To do: Could you copy every record exactly as it appears?

Data for this task:
[[114, 139, 104, 113, 134, 153], [107, 117, 144, 130, 116, 111]] --> 139
[[141, 131, 127, 127, 133, 117], [126, 132, 133, 153, 134, 124]] --> 131
[[110, 141, 101, 141, 130], [99, 138, 136, 99, 131]] --> 141
[[134, 103, 151, 124, 141, 124], [127, 119, 139, 106, 146, 126]] --> 103
[[129, 121, 115, 131, 110], [129, 121, 155, 131, 140]] --> 121
[[124, 120, 142, 106, 151, 134, 126], [130, 137, 127, 139, 136, 138, 133]] --> 120
[[137, 123, 107, 133, 131, 132, 132], [119, 145, 128, 146, 151, 140, 117]] --> 123
---
Input:
[[112 115 136 138 116]
 [139 133 122 151 126]
 [129 137 127 122 136]]
Output: 129

Input: [115  99 103 130]
Output: 115

Input: [145 135 150 119 130 144 136]
Output: 145

Input: [119 138 131 144 107 112 132]
Output: 119

Input:
[[125 120 130 133 136 117]
 [128 117 137 150 141 131]]
Output: 128

Input: [135 123 154 128]
Output: 135

Input:
[[139 135 135 141 127]
 [127 134 135 125 153]]
Output: 127

Input: [107 141 104 147 132 129 114]
Output: 107

Input: [139 106 145 141]
Output: 139
---
[107 137 103 130] >> 130
[131 126 144 122 138 153] >> 153
[105 103 151 128] >> 128
[130 127 118 142 145 149] >> 149
[134 155 129 119 141] >> 141
[114 122 110 104 123 130 146] >> 146
[149 124 121 127 136 123] >> 123
---
[[126 120 120 124 123 124]
 [137 136 123 114 143 155]
 [131 156 106 109 119 127]]
109

[[124 107 125 133 119 104]
 [138 135 104 145 138 140]
 [135 145 138 118 131 152]]
118

[[134 124 112 115 125 126 139]
 [132 127 107 118 128 128 138]
 [132 123 110 122 141 128 143]]
141

[[137  98 149 130 133]
 [123 136 122 124 133]
 [125 122 127 123 141]]
127

[[129 127 128 129 128]
 [125 144 122 140 157]
 [129 125 130 125 129]]
130

[[153 105 103 104 153 102 101]
 [153 105 105 103 148 108 106]
 [100 155 154 153 101 156 155]]
101

[[120 153 124 116]
 [125 118 123 122]
 [152 102 126 118]]
102
---
[[133 127 148 135]
 [123  99 116 132]]
135, 123

[[132 123 125 132 129]
 [113 119 104 109 118]]
129, 113

[120 139 106 122 153]
153, 120

[151 136 147 146 118]
118, 151

[[139 115 139 107 128 116]
 [127 124 144 125 137 126]]
116, 127

[144 138 151 129]
129, 144

[115 148 122 150 147 123 158]
158, 115

[[145 128 121 150 110 128 116]
 [109 132 123 106 126 119 128]]
116, 109

[[126 130 132 129 120 130 120]
 [131 118 108 125 131 151 133]]
120, 131
---
[134 128 131 123 100] value 131

[[149 158 142 151 113]
 [140 143 121 121 105]] value 151

[115 126 125 130 103] value 126

[[128 131 140 129]
 [131 137 154 132]] value 140

[[132 130 146 132]
 [102 133 127 123]] value 133

[[123 136 143 140]
 [135 136 123 110]
 [129 116 102 101]] value 140
---
Input: [156, 131, 130, 110, 125]
Output: 125
Input: [115, 126, 153, 100, 114, 142]
Output: 142
Input: [138, 152, 155, 148]
Output: 148
Input: [138, 150, 126, 115]
Output: 115
Input: [108, 155, 107, 137, 132]
Output: 132
Input: [128, 130, 139, 148, 150, 150]
Output: 150
Input: [127, 134, 104, 145, 131]
Output: 131
Input: [105, 140, 115, 133, 132, 116, 130]
Output: 130
Input: [116, 103, 107, 105]
Output: 105
Input: [102, 119, 111, 144]
Output: 144
---
[[135 130 138 116 110 123]
 [136 106 147 122 150 145]
 [146 138 150 115 128 109]] → 128

[[112 132 102 118 127 130 104]
 [129 150 126 139 147 146 127]
 [145 125 133 132 139 127 133]] → 127

[[120 126 119 144 102]
 [112 128 123 122 124]
 [100 123 101 120 125]] → 120

[[125 114 101 116 119 138]
 [135 124 128 133 133 153]
 [128 121 114 122 123 135]] → 123

[[136 154 135 128]
 [134 123 123 118]
 [137 139 127 140]] → 127

[[116 151 138 144 138 139 109]
 [119 129 126 131 118 137 117]
 [116 148 138 140 132 141 110]] → 141

[[132 135 112 131 134]
 [124 131 133 131 131]
 [143 107 133 131 125]] → 131
---
[[133, 133, 135, 102],
 [129, 109, 127, 149]] Out: 102, 129

[[129, 105, 142, 121, 146, 127],
 [127, 107, 142, 119, 147, 144],
 [126, 106, 143, 119, 151, 107]] Out: 127, 126

[[151, 142, 124, 121, 155],
 [123, 116, 139, 140, 119]] Out: 155, 123

[114, 106, 129, 130, 104] Out: 104, 114

[102, 110, 117, 125, 110] Out: 110, 102

[105, 143, 123, 125, 145] Out: 145, 105

[137, 109, 156, 122] Out: 122, 137

[104, 145, 136, 121, 152, 115] Out: 115, 104

[137, 118, 112, 103, 155, 134] Out: 134, 137
---
Q: [150 140 135 129 138 153]
A: 129
Q: [111 147 103 131]
A: 147
Q: [116 153 102 123]
A: 153
Q: [105 136 147 129 115 113]
A: 129
Q: [118 105 102 142 117 123 119]
A: 117
Q: [152 144 138 118 145 131 122]
A: 145
Q: [152 129 130 139]
A: 129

Response below:
[[114, 139, 104, 113, 134, 153], [107, 117, 144, 130, 116, 111]] --> 139
[[141, 131, 127, 127, 133, 117], [126, 132, 133, 153, 134, 124]] --> 131
[[110, 141, 101, 141, 130], [99, 138, 136, 99, 131]] --> 141
[[134, 103, 151, 124, 141, 124], [127, 119, 139, 106, 146, 126]] --> 103
[[129, 121, 115, 131, 110], [129, 121, 155, 131, 140]] --> 121
[[124, 120, 142, 106, 151, 134, 126], [130, 137, 127, 139, 136, 138, 133]] --> 120
[[137, 123, 107, 133, 131, 132, 132], [119, 145, 128, 146, 151, 140, 117]] --> 123
---
Input:
[[112 115 136 138 116]
 [139 133 122 151 126]
 [129 137 127 122 136]]
Output: 129

Input: [115  99 103 130]
Output: 115

Input: [145 135 150 119 130 144 136]
Output: 145

Input: [119 138 131 144 107 112 132]
Output: 119

Input:
[[125 120 130 133 136 117]
 [128 117 137 150 141 131]]
Output: 128

Input: [135 123 154 128]
Output: 135

Input:
[[139 135 135 141 127]
 [127 134 135 125 153]]
Output: 127

Input: [107 141 104 147 132 129 114]
Output: 107

Input: [139 106 145 141]
Output: 139
---
[107 137 103 130] >> 130
[131 126 144 122 138 153] >> 153
[105 103 151 128] >> 128
[130 127 118 142 145 149] >> 149
[134 155 129 119 141] >> 141
[114 122 110 104 123 130 146] >> 146
[149 124 121 127 136 123] >> 123
---
[[126 120 120 124 123 124]
 [137 136 123 114 143 155]
 [131 156 106 109 119 127]]
109

[[124 107 125 133 119 104]
 [138 135 104 145 138 140]
 [135 145 138 118 131 152]]
118

[[134 124 112 115 125 126 139]
 [132 127 107 118 128 128 138]
 [132 123 110 122 141 128 143]]
141

[[137  98 149 130 133]
 [123 136 122 124 133]
 [125 122 127 123 141]]
127

[[129 127 128 129 128]
 [125 144 122 140 157]
 [129 125 130 125 129]]
130

[[153 105 103 104 153 102 101]
 [153 105 105 103 148 108 106]
 [100 155 154 153 101 156 155]]
101

[[120 153 124 116]
 [125 118 123 122]
 [152 102 126 118]]
102
---
[[133 127 148 135]
 [123  99 116 132]]
135, 123

[[132 123 125 132 129]
 [113 119 104 109 118]]
129, 113

[120 139 106 122 153]
153, 120

[151 136 147 146 118]
118, 151

[[139 115 139 107 128 116]
 [127 124 144 125 137 126]]
116, 127

[144 138 151 129]
129, 144

[115 148 122 150 147 123 158]
158, 115

[[145 128 121 150 110 128 116]
 [109 132 123 106 126 119 128]]
116, 109

[[126 130 132 129 120 130 120]
 [131 118 108 125 131 151 133]]
120, 131
---
[134 128 131 123 100] value 131

[[149 158 142 151 113]
 [140 143 121 121 105]] value 151

[115 126 125 130 103] value 126

[[128 131 140 129]
 [131 137 154 132]] value 140

[[132 130 146 132]
 [102 133 127 123]] value 133

[[123 136 143 140]
 [135 136 123 110]
 [129 116 102 101]] value 140
---
Input: [156, 131, 130, 110, 125]
Output: 125
Input: [115, 126, 153, 100, 114, 142]
Output: 142
Input: [138, 152, 155, 148]
Output: 148
Input: [138, 150, 126, 115]
Output: 115
Input: [108, 155, 107, 137, 132]
Output: 132
Input: [128, 130, 139, 148, 150, 150]
Output: 150
Input: [127, 134, 104, 145, 131]
Output: 131
Input: [105, 140, 115, 133, 132, 116, 130]
Output: 130
Input: [116, 103, 107, 105]
Output: 105
Input: [102, 119, 111, 144]
Output: 144
---
[[135 130 138 116 110 123]
 [136 106 147 122 150 145]
 [146 138 150 115 128 109]] → 128

[[112 132 102 118 127 130 104]
 [129 150 126 139 147 146 127]
 [145 125 133 132 139 127 133]] → 127

[[120 126 119 144 102]
 [112 128 123 122 124]
 [100 123 101 120 125]] → 120

[[125 114 101 116 119 138]
 [135 124 128 133 133 153]
 [128 121 114 122 123 135]] → 123

[[136 154 135 128]
 [134 123 123 118]
 [137 139 127 140]] → 127

[[116 151 138 144 138 139 109]
 [119 129 126 131 118 137 117]
 [116 148 138 140 132 141 110]] → 141

[[132 135 112 131 134]
 [124 131 133 131 131]
 [143 107 133 131 125]] → 131
---
[[133, 133, 135, 102],
 [129, 109, 127, 149]] Out: 102, 129

[[129, 105, 142, 121, 146, 127],
 [127, 107, 142, 119, 147, 144],
 [126, 106, 143, 119, 151, 107]] Out: 127, 126

[[151, 142, 124, 121, 155],
 [123, 116, 139, 140, 119]] Out: 155, 123

[114, 106, 129, 130, 104] Out: 104, 114

[102, 110, 117, 125, 110] Out: 110, 102

[105, 143, 123, 125, 145] Out: 145, 105

[137, 109, 156, 122] Out: 122, 137

[104, 145, 136, 121, 152, 115] Out: 115, 104

[137, 118, 112, 103, 155, 134] Out: 134, 137
---
Q: [150 140 135 129 138 153]
A: 129
Q: [111 147 103 131]
A: 147
Q: [116 153 102 123]
A: 153
Q: [105 136 147 129 115 113]
A: 129
Q: [118 105 102 142 117 123 119]
A: 117
Q: [152 144 138 118 145 131 122]
A: 145
Q: [152 129 130 139]
A: 129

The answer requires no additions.